▶ [Recorded data]:
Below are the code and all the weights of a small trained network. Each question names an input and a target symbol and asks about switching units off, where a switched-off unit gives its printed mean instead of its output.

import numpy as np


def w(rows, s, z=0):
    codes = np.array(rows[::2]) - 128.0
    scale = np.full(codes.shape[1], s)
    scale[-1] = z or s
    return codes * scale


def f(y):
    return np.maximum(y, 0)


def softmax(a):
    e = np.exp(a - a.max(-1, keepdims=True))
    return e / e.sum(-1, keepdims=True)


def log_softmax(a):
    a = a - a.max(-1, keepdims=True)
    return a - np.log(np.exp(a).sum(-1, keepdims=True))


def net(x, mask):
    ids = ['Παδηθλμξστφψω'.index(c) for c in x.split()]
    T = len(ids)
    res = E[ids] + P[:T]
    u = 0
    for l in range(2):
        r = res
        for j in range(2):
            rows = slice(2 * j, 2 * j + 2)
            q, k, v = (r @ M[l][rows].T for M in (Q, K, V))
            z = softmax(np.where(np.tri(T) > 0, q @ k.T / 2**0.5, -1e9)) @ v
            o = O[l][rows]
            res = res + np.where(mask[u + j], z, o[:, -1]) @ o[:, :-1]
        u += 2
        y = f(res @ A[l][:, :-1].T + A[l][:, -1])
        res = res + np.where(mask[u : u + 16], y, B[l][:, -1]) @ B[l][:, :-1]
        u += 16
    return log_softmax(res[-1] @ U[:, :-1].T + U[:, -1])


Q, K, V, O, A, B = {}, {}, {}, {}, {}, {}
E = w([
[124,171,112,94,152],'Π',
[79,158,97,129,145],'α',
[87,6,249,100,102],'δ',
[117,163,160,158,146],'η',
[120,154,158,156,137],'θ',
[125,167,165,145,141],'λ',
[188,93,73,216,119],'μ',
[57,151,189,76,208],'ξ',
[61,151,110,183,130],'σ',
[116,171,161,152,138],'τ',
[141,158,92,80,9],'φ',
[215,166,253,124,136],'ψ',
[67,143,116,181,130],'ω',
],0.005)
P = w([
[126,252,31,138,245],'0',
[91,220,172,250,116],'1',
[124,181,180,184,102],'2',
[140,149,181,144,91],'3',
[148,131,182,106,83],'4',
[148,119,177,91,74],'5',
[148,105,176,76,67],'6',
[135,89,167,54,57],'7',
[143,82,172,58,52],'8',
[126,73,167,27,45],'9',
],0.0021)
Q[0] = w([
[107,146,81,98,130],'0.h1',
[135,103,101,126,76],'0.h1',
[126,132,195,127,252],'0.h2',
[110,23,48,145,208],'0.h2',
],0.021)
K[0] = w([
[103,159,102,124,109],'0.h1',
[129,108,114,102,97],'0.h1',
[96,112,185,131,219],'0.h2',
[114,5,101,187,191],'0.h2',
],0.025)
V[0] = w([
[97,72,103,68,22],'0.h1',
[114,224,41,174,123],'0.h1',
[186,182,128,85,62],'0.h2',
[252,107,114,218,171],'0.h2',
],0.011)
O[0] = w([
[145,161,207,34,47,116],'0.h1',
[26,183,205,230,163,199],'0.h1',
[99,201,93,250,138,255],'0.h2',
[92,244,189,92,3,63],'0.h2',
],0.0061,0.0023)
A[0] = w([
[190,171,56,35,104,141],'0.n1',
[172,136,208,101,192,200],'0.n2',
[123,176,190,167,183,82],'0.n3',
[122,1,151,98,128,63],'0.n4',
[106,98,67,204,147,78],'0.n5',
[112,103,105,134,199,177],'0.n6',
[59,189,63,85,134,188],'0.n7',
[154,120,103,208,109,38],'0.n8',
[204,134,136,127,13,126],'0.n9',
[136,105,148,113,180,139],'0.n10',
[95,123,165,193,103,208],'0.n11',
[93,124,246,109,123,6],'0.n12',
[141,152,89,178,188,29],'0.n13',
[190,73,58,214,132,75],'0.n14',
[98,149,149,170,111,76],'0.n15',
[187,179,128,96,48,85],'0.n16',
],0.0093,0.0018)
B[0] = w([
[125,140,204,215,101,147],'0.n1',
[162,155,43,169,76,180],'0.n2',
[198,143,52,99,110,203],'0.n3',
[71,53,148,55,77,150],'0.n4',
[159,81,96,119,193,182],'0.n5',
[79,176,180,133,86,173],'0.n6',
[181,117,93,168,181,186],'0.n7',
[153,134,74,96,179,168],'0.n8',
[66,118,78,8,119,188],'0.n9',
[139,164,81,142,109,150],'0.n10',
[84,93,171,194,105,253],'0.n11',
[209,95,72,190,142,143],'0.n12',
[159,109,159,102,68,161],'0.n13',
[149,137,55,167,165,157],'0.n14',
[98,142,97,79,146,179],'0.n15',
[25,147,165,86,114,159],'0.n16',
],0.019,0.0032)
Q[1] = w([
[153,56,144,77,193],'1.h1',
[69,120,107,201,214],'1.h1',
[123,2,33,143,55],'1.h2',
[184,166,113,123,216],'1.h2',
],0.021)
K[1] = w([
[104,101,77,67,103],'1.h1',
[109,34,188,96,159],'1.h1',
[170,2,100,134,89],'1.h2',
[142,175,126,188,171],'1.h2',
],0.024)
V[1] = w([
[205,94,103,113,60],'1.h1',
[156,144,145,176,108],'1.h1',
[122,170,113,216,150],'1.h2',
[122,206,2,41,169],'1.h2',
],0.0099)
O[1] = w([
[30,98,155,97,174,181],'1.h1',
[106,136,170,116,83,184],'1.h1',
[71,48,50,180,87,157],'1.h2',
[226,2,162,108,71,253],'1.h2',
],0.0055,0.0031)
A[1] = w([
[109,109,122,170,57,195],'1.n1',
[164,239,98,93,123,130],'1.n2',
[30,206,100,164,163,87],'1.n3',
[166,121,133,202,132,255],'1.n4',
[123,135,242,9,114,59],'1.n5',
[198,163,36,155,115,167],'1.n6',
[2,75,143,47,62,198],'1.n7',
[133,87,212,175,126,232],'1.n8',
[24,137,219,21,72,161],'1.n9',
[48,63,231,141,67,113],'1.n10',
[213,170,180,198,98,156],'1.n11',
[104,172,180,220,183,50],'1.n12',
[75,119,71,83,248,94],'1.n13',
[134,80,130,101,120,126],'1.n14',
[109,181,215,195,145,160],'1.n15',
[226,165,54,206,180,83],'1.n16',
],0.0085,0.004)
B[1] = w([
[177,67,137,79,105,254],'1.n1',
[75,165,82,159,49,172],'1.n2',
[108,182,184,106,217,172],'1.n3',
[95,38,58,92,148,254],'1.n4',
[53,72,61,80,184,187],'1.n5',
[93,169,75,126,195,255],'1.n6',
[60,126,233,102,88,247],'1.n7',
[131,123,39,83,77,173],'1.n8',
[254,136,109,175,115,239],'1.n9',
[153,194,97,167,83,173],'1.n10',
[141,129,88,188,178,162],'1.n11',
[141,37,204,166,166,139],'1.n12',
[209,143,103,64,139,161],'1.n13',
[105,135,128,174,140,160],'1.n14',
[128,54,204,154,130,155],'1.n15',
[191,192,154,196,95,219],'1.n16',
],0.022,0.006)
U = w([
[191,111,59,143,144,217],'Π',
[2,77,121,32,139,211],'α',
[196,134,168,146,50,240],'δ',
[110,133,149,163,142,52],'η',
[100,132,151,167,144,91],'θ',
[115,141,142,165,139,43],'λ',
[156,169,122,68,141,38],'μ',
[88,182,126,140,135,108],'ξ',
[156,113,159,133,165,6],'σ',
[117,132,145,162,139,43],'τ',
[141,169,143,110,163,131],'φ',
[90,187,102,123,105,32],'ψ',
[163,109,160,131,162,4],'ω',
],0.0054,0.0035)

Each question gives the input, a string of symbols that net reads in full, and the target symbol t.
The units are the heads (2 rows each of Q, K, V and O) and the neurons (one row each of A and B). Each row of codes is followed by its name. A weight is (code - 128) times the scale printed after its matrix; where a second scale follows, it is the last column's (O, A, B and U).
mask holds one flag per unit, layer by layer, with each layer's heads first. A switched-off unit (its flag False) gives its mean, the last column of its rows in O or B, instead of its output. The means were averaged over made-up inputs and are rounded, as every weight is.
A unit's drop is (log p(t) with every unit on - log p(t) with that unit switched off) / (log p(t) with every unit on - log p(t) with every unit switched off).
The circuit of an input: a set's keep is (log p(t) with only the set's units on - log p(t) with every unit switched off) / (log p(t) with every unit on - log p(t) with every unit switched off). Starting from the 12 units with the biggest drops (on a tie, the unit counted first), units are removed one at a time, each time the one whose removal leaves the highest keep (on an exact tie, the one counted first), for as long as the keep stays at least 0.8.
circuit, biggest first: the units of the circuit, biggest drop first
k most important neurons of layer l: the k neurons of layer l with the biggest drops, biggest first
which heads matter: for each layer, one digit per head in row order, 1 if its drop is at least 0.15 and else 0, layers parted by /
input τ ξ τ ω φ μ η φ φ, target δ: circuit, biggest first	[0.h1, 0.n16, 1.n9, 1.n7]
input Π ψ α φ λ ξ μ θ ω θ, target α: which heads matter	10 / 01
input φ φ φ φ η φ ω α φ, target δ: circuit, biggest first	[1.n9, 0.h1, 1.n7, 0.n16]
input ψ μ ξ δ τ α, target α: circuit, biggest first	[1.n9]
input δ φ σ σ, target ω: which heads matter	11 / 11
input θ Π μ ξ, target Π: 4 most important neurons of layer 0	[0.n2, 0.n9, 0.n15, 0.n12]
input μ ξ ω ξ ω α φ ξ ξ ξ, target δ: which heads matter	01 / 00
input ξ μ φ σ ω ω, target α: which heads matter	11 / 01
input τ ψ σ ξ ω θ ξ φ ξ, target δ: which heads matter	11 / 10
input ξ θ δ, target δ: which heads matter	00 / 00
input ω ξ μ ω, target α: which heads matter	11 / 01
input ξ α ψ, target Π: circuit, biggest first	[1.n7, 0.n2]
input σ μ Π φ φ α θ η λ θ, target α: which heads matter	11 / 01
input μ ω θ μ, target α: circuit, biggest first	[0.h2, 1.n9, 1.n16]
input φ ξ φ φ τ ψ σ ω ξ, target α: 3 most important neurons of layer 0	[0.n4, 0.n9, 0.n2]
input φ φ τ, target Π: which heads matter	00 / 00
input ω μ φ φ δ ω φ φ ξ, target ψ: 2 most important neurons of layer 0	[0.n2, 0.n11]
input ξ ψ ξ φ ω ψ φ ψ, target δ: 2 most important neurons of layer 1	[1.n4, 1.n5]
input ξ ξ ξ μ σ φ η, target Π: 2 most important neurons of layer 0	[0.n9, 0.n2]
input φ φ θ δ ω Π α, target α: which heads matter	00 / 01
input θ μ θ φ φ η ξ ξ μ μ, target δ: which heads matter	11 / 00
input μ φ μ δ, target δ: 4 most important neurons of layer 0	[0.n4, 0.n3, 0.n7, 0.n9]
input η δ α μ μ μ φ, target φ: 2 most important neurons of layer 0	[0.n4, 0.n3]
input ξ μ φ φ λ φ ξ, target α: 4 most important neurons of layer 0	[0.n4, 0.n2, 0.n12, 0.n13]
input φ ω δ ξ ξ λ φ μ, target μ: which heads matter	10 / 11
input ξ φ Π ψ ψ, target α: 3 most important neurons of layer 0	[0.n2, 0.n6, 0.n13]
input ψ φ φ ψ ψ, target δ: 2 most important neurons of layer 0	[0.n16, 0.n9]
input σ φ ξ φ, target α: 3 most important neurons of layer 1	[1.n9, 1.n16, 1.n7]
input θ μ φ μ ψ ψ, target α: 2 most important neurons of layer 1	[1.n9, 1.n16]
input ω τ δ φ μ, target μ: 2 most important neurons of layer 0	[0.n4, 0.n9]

▶ [Work to be completed]:
Show every line of the data in which the word "keepdims" appears.

▶ [Task response]:
    e = np.exp(a - a.max(-1, keepdims=True))
    return e / e.sum(-1, keepdims=True)
    a = a - a.max(-1, keepdims=True)
    return a - np.log(np.exp(a).sum(-1, keepdims=True))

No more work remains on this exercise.